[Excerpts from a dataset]
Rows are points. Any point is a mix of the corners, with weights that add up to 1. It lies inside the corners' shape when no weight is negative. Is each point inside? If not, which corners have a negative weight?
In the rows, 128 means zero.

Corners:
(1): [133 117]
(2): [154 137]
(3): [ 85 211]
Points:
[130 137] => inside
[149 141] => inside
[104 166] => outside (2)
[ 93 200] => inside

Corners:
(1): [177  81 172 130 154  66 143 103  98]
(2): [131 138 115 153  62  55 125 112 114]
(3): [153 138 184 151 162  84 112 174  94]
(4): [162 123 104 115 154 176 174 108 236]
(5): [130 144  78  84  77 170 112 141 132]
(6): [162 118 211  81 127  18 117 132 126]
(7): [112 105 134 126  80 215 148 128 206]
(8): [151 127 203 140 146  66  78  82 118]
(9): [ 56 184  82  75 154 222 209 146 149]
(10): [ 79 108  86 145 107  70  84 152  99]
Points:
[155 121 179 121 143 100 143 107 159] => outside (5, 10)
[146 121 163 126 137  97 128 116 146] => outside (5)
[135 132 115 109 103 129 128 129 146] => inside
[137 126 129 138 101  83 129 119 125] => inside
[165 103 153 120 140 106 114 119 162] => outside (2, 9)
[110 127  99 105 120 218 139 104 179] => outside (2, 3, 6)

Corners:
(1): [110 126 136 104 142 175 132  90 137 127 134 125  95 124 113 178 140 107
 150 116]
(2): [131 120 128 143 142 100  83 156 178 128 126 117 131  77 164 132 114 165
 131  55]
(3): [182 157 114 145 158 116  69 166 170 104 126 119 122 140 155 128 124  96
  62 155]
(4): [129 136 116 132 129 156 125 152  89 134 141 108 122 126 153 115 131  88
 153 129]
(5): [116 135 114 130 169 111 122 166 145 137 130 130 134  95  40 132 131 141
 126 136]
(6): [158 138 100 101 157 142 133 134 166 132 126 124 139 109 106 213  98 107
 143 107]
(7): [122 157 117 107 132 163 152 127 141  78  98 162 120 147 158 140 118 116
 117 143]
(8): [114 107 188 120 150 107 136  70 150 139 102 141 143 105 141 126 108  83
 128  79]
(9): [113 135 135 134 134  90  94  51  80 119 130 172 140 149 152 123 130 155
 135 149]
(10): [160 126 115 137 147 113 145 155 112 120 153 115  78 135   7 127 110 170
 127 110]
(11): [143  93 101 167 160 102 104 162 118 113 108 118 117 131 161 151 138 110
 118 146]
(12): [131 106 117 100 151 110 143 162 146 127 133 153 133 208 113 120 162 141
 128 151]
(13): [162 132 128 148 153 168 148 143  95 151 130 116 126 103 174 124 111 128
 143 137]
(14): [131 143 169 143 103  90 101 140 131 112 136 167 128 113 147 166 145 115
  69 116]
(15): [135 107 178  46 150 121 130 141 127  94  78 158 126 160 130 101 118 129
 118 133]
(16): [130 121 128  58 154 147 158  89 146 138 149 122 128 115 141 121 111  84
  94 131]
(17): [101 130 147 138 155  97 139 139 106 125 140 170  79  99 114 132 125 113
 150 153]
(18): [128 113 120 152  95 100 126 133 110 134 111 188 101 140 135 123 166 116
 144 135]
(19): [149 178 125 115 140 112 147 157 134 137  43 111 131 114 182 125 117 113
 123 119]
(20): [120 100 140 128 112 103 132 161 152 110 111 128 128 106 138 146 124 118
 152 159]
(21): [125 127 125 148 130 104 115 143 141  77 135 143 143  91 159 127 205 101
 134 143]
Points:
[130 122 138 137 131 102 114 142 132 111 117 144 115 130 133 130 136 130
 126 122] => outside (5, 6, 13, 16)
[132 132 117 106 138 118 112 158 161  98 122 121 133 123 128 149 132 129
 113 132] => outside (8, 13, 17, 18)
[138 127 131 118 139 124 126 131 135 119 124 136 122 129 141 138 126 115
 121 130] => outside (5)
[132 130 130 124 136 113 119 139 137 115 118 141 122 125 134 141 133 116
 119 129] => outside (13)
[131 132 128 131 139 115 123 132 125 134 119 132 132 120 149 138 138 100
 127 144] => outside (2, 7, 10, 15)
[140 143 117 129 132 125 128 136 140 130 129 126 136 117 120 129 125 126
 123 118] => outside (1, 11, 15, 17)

__Directions__
Your task is to restate, word for word, only those lines above that fall between the line holding "[165 103 153" and the line holding "(2): [131 120", inclusive.

__Result of this exercise__
[165 103 153 120 140 106 114 119 162] => outside (2, 9)
[110 127  99 105 120 218 139 104 179] => outside (2, 3, 6)

Corners:
(1): [110 126 136 104 142 175 132  90 137 127 134 125  95 124 113 178 140 107
 150 116]
(2): [131 120 128 143 142 100  83 156 178 128 126 117 131  77 164 132 114 165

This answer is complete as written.